Each point is reached from the start by the listed moves, each made once or not at all, plus a little noise. Say if it took an odd or an even number of moves. Then give how often each move was made.

Moves:
(1): | .15 | .23 | .22 | .17 |
(2): | -.09 |  .11 | -.24 | -.18 |
(3): | -.41 |  .23 |  .10 |  .12 |
Start: |  .09 |  .26 | -.07 | -.09 |
Points:
|  .12 |  .28 | -.04 | -.08 | -> even (0, 0, 0)
| -.26 |  .83 | -.01 |  .06 | -> odd (1, 1, 1)
| -.20 |  .69 |  .22 |  .21 | -> even (1, 0, 1)
| -.41 |  .60 | -.22 | -.15 | -> even (0, 1, 1)

Moves:
(1): |  .05 |  .08 |  .08 |  .21 |  .04 | -.12 |  .00 | -.08 | -.22 |  .08 |  .24 | -.01 |
(2): |  .07 |  .24 | -.15 |  .16 | -.23 |  .08 | -.45 | -.02 |  .05 | -.14 |  .16 | -.36 |
(3): |  .00 |  .10 |  .14 | -.01 | -.03 | -.04 |  .06 |  .31 |  .04 | -.09 |  .04 | -.10 |
(4): | -.34 |  .18 |  .12 |  .08 | -.02 |  .36 |  .03 | -.10 |  .12 | -.20 | -.04 |  .22 |
(5): |  .33 |  .03 |  .06 | -.20 |  .33 |  .04 | -.20 |  .15 |  .34 | -.18 | -.05 |  .17 |
(6): |  .18 |  .06 |  .15 | -.25 | -.04 |  .05 | -.04 | -.12 |  .00 |  .20 |  .14 |  .07 |
(7): |  .19 |  .31 | -.01 | -.17 |  .14 |  .02 |  .25 | -.20 |  .00 | -.19 | -.39 |  .01 |
(8): |  .08 |  .15 | -.59 |  .09 | -.03 |  .14 |  .20 |  .20 |  .00 |  .22 |  .00 |  .44 |
(9): |  .33 | -.05 |  .13 |  .15 | -.04 |  .17 |  .16 | -.07 |  .19 | -.21 | -.05 |  .16 |
(10): | -.10 |  .12 |  .00 |  .40 |  .03 | -.33 |  .14 | -.09 |  .37 |  .22 |  .11 | -.26 |
(11): | -.28 |  .15 | -.19 | -.22 | -.15 | -.63 | -.09 | -.32 |  .10 | -.22 |  .29 |  .10 |
(12): |  .10 | -.07 |  .09 |  .09 | -.11 |  .16 | -.26 |  .20 |  .03 | -.06 | -.31 |  .28 |
Start: | -.11 | -.03 |  .11 |  .09 | -.01 | -.02 | -.11 |  .13 | -.03 | -.18 | -.05 | -.23 |
Points:
| -.31 |  .52 | -.26 |  .94 | -.31 | -.29 |  .09 | -.15 |  .57 | -.35 |  .17 |  .75 | -> odd (1, 0, 0, 1, 0, 0, 0, 1, 1, 1, 1, 1)
| -.14 |  .82 | -.35 |  .54 | -.52 | -.06 | -.17 |  .05 |  .29 | -.77 |  .59 |  .21 | -> odd (1, 1, 1, 1, 0, 0, 0, 1, 1, 0, 1, 0)
| -.15 |  .29 |  .40 |  .47 |  .26 |  .17 | -.39 |  .27 |  .87 | -.39 | -.35 |  .21 | -> even (0, 0, 0, 1, 1, 0, 0, 0, 0, 1, 0, 1)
* * * * *
**Problem details**:
The complete listing above is to be output again exactly.

**Problem solution**:
Each point is reached from the start by the listed moves, each made once or not at all, plus a little noise. Say if it took an odd or an even number of moves. Then give how often each move was made.

Moves:
(1): | .15 | .23 | .22 | .17 |
(2): | -.09 |  .11 | -.24 | -.18 |
(3): | -.41 |  .23 |  .10 |  .12 |
Start: |  .09 |  .26 | -.07 | -.09 |
Points:
|  .12 |  .28 | -.04 | -.08 | -> even (0, 0, 0)
| -.26 |  .83 | -.01 |  .06 | -> odd (1, 1, 1)
| -.20 |  .69 |  .22 |  .21 | -> even (1, 0, 1)
| -.41 |  .60 | -.22 | -.15 | -> even (0, 1, 1)

Moves:
(1): |  .05 |  .08 |  .08 |  .21 |  .04 | -.12 |  .00 | -.08 | -.22 |  .08 |  .24 | -.01 |
(2): |  .07 |  .24 | -.15 |  .16 | -.23 |  .08 | -.45 | -.02 |  .05 | -.14 |  .16 | -.36 |
(3): |  .00 |  .10 |  .14 | -.01 | -.03 | -.04 |  .06 |  .31 |  .04 | -.09 |  .04 | -.10 |
(4): | -.34 |  .18 |  .12 |  .08 | -.02 |  .36 |  .03 | -.10 |  .12 | -.20 | -.04 |  .22 |
(5): |  .33 |  .03 |  .06 | -.20 |  .33 |  .04 | -.20 |  .15 |  .34 | -.18 | -.05 |  .17 |
(6): |  .18 |  .06 |  .15 | -.25 | -.04 |  .05 | -.04 | -.12 |  .00 |  .20 |  .14 |  .07 |
(7): |  .19 |  .31 | -.01 | -.17 |  .14 |  .02 |  .25 | -.20 |  .00 | -.19 | -.39 |  .01 |
(8): |  .08 |  .15 | -.59 |  .09 | -.03 |  .14 |  .20 |  .20 |  .00 |  .22 |  .00 |  .44 |
(9): |  .33 | -.05 |  .13 |  .15 | -.04 |  .17 |  .16 | -.07 |  .19 | -.21 | -.05 |  .16 |
(10): | -.10 |  .12 |  .00 |  .40 |  .03 | -.33 |  .14 | -.09 |  .37 |  .22 |  .11 | -.26 |
(11): | -.28 |  .15 | -.19 | -.22 | -.15 | -.63 | -.09 | -.32 |  .10 | -.22 |  .29 |  .10 |
(12): |  .10 | -.07 |  .09 |  .09 | -.11 |  .16 | -.26 |  .20 |  .03 | -.06 | -.31 |  .28 |
Start: | -.11 | -.03 |  .11 |  .09 | -.01 | -.02 | -.11 |  .13 | -.03 | -.18 | -.05 | -.23 |
Points:
| -.31 |  .52 | -.26 |  .94 | -.31 | -.29 |  .09 | -.15 |  .57 | -.35 |  .17 |  .75 | -> odd (1, 0, 0, 1, 0, 0, 0, 1, 1, 1, 1, 1)
| -.14 |  .82 | -.35 |  .54 | -.52 | -.06 | -.17 |  .05 |  .29 | -.77 |  .59 |  .21 | -> odd (1, 1, 1, 1, 0, 0, 0, 1, 1, 0, 1, 0)
| -.15 |  .29 |  .40 |  .47 |  .26 |  .17 | -.39 |  .27 |  .87 | -.39 | -.35 |  .21 | -> even (0, 0, 0, 1, 1, 0, 0, 0, 0, 1, 0, 1)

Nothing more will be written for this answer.